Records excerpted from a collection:
[Start of section]

Below is a small trained network, with its code and all its weights. Each question gives an input and a target symbol and asks what happens when units are switched off, that is, made to give their printed mean instead of their output.

import numpy as np


def w(rows, s, z=0):
    codes = np.array(rows[::2]) - 128.0
    scale = np.full(codes.shape[1], s)
    scale[-1] = z or s
    return codes * scale


def norm(h):
    return h / np.sqrt((h * h).mean(-1, keepdims=True) + 1e-5)


def f(y):
    return y / 2 * (1 + np.tanh(0.7978845608 * (y + 0.044715 * y**3)))


def softmax(a):
    e = np.exp(a - a.max(-1, keepdims=True))
    return e / e.sum(-1, keepdims=True)


def log_softmax(a):
    a = a - a.max(-1, keepdims=True)
    return a - np.log(np.exp(a).sum(-1, keepdims=True))


def net(x, mask):
    ids = ['αδηλξτφ'.index(c) for c in x.split()]
    T = len(ids)
    res = E[ids] + P[:T]
    u = 0
    for l in range(3):
        r = norm(res)
        for j in range(3):
            rows = slice(3 * j, 3 * j + 3)
            q, k, v = (r @ M[l][rows].T for M in (Q, K, V))
            z = softmax(np.where(np.tri(T) > 0, q @ k.T / 3**0.5, -1e9)) @ v
            o = O[l][rows]
            res = res + np.where(mask[u + j], z, o[:, -1]) @ o[:, :-1]
        u += 3
        y = f(norm(res) @ A[l][:, :-1].T + A[l][:, -1])
        res = res + np.where(mask[u : u + 4], y, B[l][:, -1]) @ B[l][:, :-1]
        u += 4
    return log_softmax(norm(res)[-1] @ U[:, :-1].T + U[:, -1])


Q, K, V, O, A, B = {}, {}, {}, {}, {}, {}
E = w([
[11,73,236,167],'α',
[114,111,103,186],'δ',
[147,209,249,70],'η',
[187,139,121,25],'λ',
[115,112,104,187],'ξ',
[162,100,48,110],'τ',
[110,99,107,177],'φ',
],0.017)
P = w([
[114,146,116,112],'0',
[161,54,195,127],'1',
[136,150,167,120],'2',
[202,137,142,223],'3',
[72,210,63,181],'4',
[5,121,69,52],'5',
[84,87,163,21],'6',
[104,89,148,99],'7',
[189,176,161,122],'8',
],0.012)
Q[0] = w([
[154,190,211,135],'L0H1',
[190,99,104,169],'L0H1',
[120,171,113,253],'L0H1',
[159,169,101,160],'L0H2',
[136,127,175,143],'L0H2',
[94,150,96,119],'L0H2',
[74,101,136,109],'L0H3',
[145,161,83,110],'L0H3',
[106,189,101,141],'L0H3',
],0.019)
K[0] = w([
[100,17,151,74],'L0H1',
[101,190,61,64],'L0H1',
[7,172,93,102],'L0H1',
[156,91,190,180],'L0H2',
[157,109,106,108],'L0H2',
[78,77,136,125],'L0H2',
[93,144,65,110],'L0H3',
[155,88,146,173],'L0H3',
[141,55,99,120],'L0H3',
],0.016)
V[0] = w([
[40,17,201,105],'L0H1',
[143,45,2,44],'L0H1',
[78,95,95,225],'L0H1',
[103,71,131,79],'L0H2',
[16,216,112,141],'L0H2',
[150,57,164,125],'L0H2',
[182,43,160,106],'L0H3',
[89,110,101,73],'L0H3',
[187,57,172,143],'L0H3',
],0.0077)
O[0] = w([
[3,121,114,178,72],'L0H1',
[91,124,89,90,253],'L0H1',
[132,27,193,114,252],'L0H1',
[92,113,129,203,141],'L0H2',
[160,169,68,125,120],'L0H2',
[125,82,180,94,142],'L0H2',
[136,76,113,58,139],'L0H3',
[105,171,87,124,134],'L0H3',
[167,97,139,88,141],'L0H3',
],0.0067,0.0034)
A[0] = w([
[237,171,164,79,37],'L0N1',
[137,188,254,141,253],'L0N2',
[177,151,109,230,238],'L0N3',
[168,7,74,66,123],'L0N4',
],0.0094,0.00061)
B[0] = w([
[49,70,99,113,168],'L0N1',
[124,249,108,130,152],'L0N2',
[96,208,133,83,147],'L0N3',
[155,196,82,150,255],'L0N4',
],0.011,0.0081)
Q[1] = w([
[101,142,119,107],'L1H1',
[149,114,7,46],'L1H1',
[154,88,168,177],'L1H1',
[129,65,187,97],'L1H2',
[129,57,59,165],'L1H2',
[78,171,181,15],'L1H2',
[121,99,184,190],'L1H3',
[4,124,134,128],'L1H3',
[202,93,164,176],'L1H3',
],0.013)
K[1] = w([
[164,134,140,112],'L1H1',
[193,112,86,82],'L1H1',
[126,97,141,187],'L1H1',
[179,108,178,169],'L1H2',
[179,93,44,91],'L1H2',
[64,177,190,248],'L1H2',
[76,133,127,192],'L1H3',
[43,152,183,85],'L1H3',
[132,103,90,207],'L1H3',
],0.016)
V[1] = w([
[109,47,147,143],'L1H1',
[98,106,53,38],'L1H1',
[124,32,81,69],'L1H1',
[128,126,150,145],'L1H2',
[164,94,141,95],'L1H2',
[182,83,129,131],'L1H2',
[98,80,201,1],'L1H3',
[211,163,95,129],'L1H3',
[216,211,225,172],'L1H3',
],0.0086)
O[1] = w([
[142,69,227,162,59],'L1H1',
[206,149,133,167,254],'L1H1',
[201,144,139,181,175],'L1H1',
[148,118,138,90,89],'L1H2',
[44,167,59,114,101],'L1H2',
[123,181,51,91,98],'L1H2',
[137,205,216,145,48],'L1H3',
[177,113,143,2,198],'L1H3',
[66,237,22,91,51],'L1H3',
],0.0066,0.0041)
A[1] = w([
[64,28,151,178,96],'L1N1',
[2,46,9,88,2],'L1N2',
[198,103,185,26,160],'L1N3',
[71,229,236,66,35],'L1N4',
],0.0089,0.0064)
B[1] = w([
[128,94,102,89,189],'L1N1',
[128,138,113,2,207],'L1N2',
[109,167,183,187,253],'L1N3',
[106,200,86,52,175],'L1N4',
],0.017,0.0037)
Q[2] = w([
[222,170,104,144],'L2H1',
[22,108,125,20],'L2H1',
[198,185,243,179],'L2H1',
[77,106,249,142],'L2H2',
[145,136,105,95],'L2H2',
[189,105,156,184],'L2H2',
[82,52,149,140],'L2H3',
[136,133,82,117],'L2H3',
[65,166,134,190],'L2H3',
],0.013)
K[2] = w([
[183,139,157,148],'L2H1',
[25,93,70,166],'L2H1',
[169,157,128,44],'L2H1',
[76,87,73,146],'L2H2',
[117,128,149,117],'L2H2',
[122,110,78,194],'L2H2',
[114,90,169,118],'L2H3',
[111,147,97,102],'L2H3',
[115,163,249,139],'L2H3',
],0.011)
V[2] = w([
[96,101,129,138],'L2H1',
[143,197,187,155],'L2H1',
[162,123,94,92],'L2H1',
[180,102,195,124],'L2H2',
[223,154,227,174],'L2H2',
[91,227,131,164],'L2H2',
[111,134,58,184],'L2H3',
[46,30,98,185],'L2H3',
[60,2,127,210],'L2H3',
],0.0061)
O[2] = w([
[125,187,104,191,102],'L2H1',
[82,73,182,173,142],'L2H1',
[150,116,71,118,155],'L2H1',
[97,136,40,73,122],'L2H2',
[70,146,71,3,133],'L2H2',
[102,192,189,84,128],'L2H2',
[108,90,125,113,159],'L2H3',
[91,158,46,122,36],'L2H3',
[101,147,52,77,4],'L2H3',
],0.0047,0.003)
A[2] = w([
[197,110,85,147,87],'L2N1',
[156,170,245,196,98],'L2N2',
[251,161,33,123,9],'L2N3',
[15,83,218,92,95],'L2N4',
],0.013,0.011)
B[2] = w([
[131,175,48,144,194],'L2N1',
[154,86,194,181,203],'L2N2',
[152,137,2,246,253],'L2N3',
[50,161,36,215,174],'L2N4',
],0.016,0.0073)
U = w([
[19,84,132,185,81],'α',
[123,64,123,87,171],'δ',
[102,203,150,131,76],'η',
[154,86,190,161,254],'λ',
[114,80,126,101,144],'ξ',
[175,134,67,176,119],'τ',
[102,6,111,138,53],'φ',
],0.013,0.0034)

Each question gives the input, a string of symbols that net reads in full, and the target symbol t.
The units are the heads (3 rows each of Q, K, V and O) and the neurons (one row each of A and B). Each row of codes is followed by its name. A weight is (code - 128) times the scale printed after its matrix; where a second scale follows, it is the last column's (O, A, B and U).
mask holds one flag per unit, layer by layer, with each layer's heads first. A switched-off unit (its flag False) gives its mean, the last column of its rows in O or B, instead of its output. The means were averaged over made-up inputs and are rounded, as every weight is.
A unit's drop is (log p(t) with every unit on - log p(t) with that unit switched off) / (log p(t) with every unit on - log p(t) with every unit switched off).
The circuit of an input: a set's keep is (log p(t) with only the set's units on - log p(t) with every unit switched off) / (log p(t) with every unit on - log p(t) with every unit switched off). Starting from the 12 units with the biggest drops (on a tie, the unit counted first), units are removed one at a time, each time the one whose removal leaves the highest keep (on an exact tie, the one counted first), for as long as the keep stays at least 0.8.
units of the circuit, in order: the units of the circuit, biggest drop first
most important unit: the unit with the biggest drop
top k neurons: the k neurons with the biggest drops, biggest first
top k neurons in layer l: the k neurons of layer l with the biggest drops, biggest first
drop when u is switched off: that unit's drop, to one decimal
input α τ τ φ τ τ φ, target φ: units of the circuit, in order	(L0H1 L2N3)
input δ δ φ, target δ: units of the circuit, in order	(L1H1 L1N2 L2N3)
input τ τ λ η, target η: most important unit	L1N4
input τ η φ τ ξ, target η: top 3 neurons	(L0N3 L0N4 L2N3)
input α τ λ ξ, target α: units of the circuit, in order	(L0H1 L1H1 L2N3)
input λ τ δ φ λ φ, target δ: units of the circuit, in order	(L2N3 L1N2)
input η τ λ α λ ξ, target λ: top 2 neurons in layer 0	(L0N1 L0N2)
input ξ λ φ τ φ, target λ: top 2 neurons in layer 0	(L0N3 L0N1)
input τ α τ τ δ, target α: top 4 neurons	(L0N4 L0N3 L2N3 L2N1)
input τ τ η η α δ, target η: top 2 neurons	(L2N3 L0N4)
input δ ξ τ ξ, target δ: top 3 neurons	(L0N3 L1N2 L2N3)
input ξ λ α α η φ δ, target α: top 2 neurons	(L0N4 L2N4)
input δ τ λ α φ τ ξ, target α: top 2 neurons	(L2N4 L0N1)
input δ α λ δ δ η φ δ, target δ: most important unit	L0H1
input τ λ λ δ φ δ, target λ: top 2 neurons	(L2N3 L0N4)
input φ η φ η, target η: top 2 neurons	(L0N2 L1N4)
input λ η λ α φ δ η ξ, target φ: top 3 neurons in layer 1	(L1N1 L1N3 L1N4)
input φ ξ δ, target φ: top 3 neurons	(L1N1 L2N3 L1N3)
input φ τ η λ α λ δ φ, target α: top 2 neurons	(L0N4 L2N3)
input η δ τ η τ τ φ, target η: most important unit	L0H3
input δ τ δ, target δ: top 2 neurons	(L1N2 L2N3)
input φ τ ξ φ, target φ: top 2 neurons	(L2N3 L0N4)
input η λ δ, target η: drop when L1N4 is switched off	0.3
input η τ τ φ τ τ δ, target φ: drop when L0H2 is switched off	0.3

[End of section]

**Exercise requirements**
Each line from the one containing "input δ τ λ" to the final line of the entries above must be returned exactly, and no other line may appear.

**Solution to this exercise**
input δ τ λ α φ τ ξ, target α: top 2 neurons	(L2N4 L0N1)
input δ α λ δ δ η φ δ, target δ: most important unit	L0H1
input τ λ λ δ φ δ, target λ: top 2 neurons	(L2N3 L0N4)
input φ η φ η, target η: top 2 neurons	(L0N2 L1N4)
input λ η λ α φ δ η ξ, target φ: top 3 neurons in layer 1	(L1N1 L1N3 L1N4)
input φ ξ δ, target φ: top 3 neurons	(L1N1 L2N3 L1N3)
input φ τ η λ α λ δ φ, target α: top 2 neurons	(L0N4 L2N3)
input η δ τ η τ τ φ, target η: most important unit	L0H3
input δ τ δ, target δ: top 2 neurons	(L1N2 L2N3)
input φ τ ξ φ, target φ: top 2 neurons	(L2N3 L0N4)
input η λ δ, target η: drop when L1N4 is switched off	0.3
input η τ τ φ τ τ δ, target φ: drop when L0H2 is switched off	0.3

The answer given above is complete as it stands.